Excerpts from a dataset:
-*-*-

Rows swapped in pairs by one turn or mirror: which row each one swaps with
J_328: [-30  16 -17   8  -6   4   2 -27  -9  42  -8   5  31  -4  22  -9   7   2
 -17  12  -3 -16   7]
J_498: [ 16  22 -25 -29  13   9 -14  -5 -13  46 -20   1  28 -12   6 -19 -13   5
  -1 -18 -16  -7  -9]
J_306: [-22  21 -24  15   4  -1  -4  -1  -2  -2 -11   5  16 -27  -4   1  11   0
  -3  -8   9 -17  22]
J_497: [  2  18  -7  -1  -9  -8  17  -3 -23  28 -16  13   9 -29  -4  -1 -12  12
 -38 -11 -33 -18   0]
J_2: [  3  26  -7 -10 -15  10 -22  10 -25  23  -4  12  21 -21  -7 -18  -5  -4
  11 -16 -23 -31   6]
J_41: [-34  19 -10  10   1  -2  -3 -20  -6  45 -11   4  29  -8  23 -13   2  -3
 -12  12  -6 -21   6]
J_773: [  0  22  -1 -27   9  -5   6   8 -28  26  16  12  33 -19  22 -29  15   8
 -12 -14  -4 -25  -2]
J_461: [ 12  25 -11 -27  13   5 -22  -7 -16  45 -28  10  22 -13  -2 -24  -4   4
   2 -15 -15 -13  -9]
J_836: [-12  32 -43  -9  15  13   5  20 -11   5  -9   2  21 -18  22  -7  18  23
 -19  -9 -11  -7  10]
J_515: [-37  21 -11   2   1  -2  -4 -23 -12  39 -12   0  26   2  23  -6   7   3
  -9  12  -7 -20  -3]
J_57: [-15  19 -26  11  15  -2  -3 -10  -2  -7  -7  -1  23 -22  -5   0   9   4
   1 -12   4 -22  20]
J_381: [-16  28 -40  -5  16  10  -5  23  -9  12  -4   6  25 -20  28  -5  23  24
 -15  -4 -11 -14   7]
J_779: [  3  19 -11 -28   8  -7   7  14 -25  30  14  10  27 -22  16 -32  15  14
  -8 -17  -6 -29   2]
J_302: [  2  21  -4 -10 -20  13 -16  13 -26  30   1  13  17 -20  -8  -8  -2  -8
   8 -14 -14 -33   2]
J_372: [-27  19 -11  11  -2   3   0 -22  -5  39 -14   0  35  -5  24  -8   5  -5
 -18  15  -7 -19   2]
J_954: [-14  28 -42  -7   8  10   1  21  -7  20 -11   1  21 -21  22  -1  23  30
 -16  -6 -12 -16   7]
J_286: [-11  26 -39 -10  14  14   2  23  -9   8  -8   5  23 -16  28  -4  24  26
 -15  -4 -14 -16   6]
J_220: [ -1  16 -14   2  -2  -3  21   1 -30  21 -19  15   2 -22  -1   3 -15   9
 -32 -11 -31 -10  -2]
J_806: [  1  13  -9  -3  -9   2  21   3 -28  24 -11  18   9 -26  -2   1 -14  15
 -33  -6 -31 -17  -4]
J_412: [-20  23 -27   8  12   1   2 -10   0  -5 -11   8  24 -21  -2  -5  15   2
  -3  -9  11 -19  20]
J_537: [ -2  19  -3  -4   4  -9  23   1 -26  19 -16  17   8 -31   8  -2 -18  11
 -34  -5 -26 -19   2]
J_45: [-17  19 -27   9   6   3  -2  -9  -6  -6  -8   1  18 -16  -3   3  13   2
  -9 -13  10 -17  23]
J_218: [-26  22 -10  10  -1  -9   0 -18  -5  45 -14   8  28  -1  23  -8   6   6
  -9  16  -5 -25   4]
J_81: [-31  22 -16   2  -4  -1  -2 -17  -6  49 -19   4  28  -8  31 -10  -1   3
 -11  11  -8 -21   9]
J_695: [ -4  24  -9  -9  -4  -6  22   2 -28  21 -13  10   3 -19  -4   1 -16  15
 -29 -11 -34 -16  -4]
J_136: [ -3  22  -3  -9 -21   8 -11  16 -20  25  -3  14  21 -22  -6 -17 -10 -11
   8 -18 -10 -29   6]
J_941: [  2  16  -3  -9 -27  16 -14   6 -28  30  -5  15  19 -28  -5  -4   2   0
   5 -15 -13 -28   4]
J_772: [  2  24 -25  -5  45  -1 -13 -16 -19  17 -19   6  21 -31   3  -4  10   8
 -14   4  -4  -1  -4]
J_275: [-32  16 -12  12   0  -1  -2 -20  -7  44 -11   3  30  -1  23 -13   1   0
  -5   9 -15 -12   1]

-*-*-

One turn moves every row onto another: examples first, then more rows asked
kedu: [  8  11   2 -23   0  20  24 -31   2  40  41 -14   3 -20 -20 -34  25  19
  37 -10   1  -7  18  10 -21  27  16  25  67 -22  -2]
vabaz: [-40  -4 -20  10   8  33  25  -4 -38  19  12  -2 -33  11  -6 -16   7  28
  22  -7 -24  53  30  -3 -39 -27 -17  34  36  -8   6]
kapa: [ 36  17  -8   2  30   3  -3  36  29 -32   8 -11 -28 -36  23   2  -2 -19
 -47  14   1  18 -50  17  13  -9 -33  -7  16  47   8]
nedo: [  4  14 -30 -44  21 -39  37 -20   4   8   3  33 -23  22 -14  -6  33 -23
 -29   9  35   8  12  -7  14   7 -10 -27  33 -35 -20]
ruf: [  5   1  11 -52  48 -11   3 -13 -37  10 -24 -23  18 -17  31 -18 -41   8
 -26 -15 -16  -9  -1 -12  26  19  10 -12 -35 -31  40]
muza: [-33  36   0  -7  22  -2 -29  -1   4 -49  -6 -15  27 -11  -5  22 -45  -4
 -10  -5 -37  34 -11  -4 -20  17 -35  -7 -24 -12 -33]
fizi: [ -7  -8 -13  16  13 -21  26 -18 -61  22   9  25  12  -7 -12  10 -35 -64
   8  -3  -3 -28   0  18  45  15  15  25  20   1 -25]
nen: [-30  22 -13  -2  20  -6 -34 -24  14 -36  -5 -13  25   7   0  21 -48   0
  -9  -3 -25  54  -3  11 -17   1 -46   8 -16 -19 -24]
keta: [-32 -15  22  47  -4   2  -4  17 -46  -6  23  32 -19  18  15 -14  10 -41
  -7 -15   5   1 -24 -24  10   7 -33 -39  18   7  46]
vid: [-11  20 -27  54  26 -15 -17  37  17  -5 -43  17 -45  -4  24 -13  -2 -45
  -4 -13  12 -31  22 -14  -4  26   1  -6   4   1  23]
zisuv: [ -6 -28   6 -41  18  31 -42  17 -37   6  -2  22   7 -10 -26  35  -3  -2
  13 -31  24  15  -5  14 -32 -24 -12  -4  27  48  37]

-*-*-

» Exercise aim
Whenever a line of the data includes the word "turn", show that line in full.

» Result
Rows swapped in pairs by one turn or mirror: which row each one swaps with
One turn moves every row onto another: examples first, then more rows asked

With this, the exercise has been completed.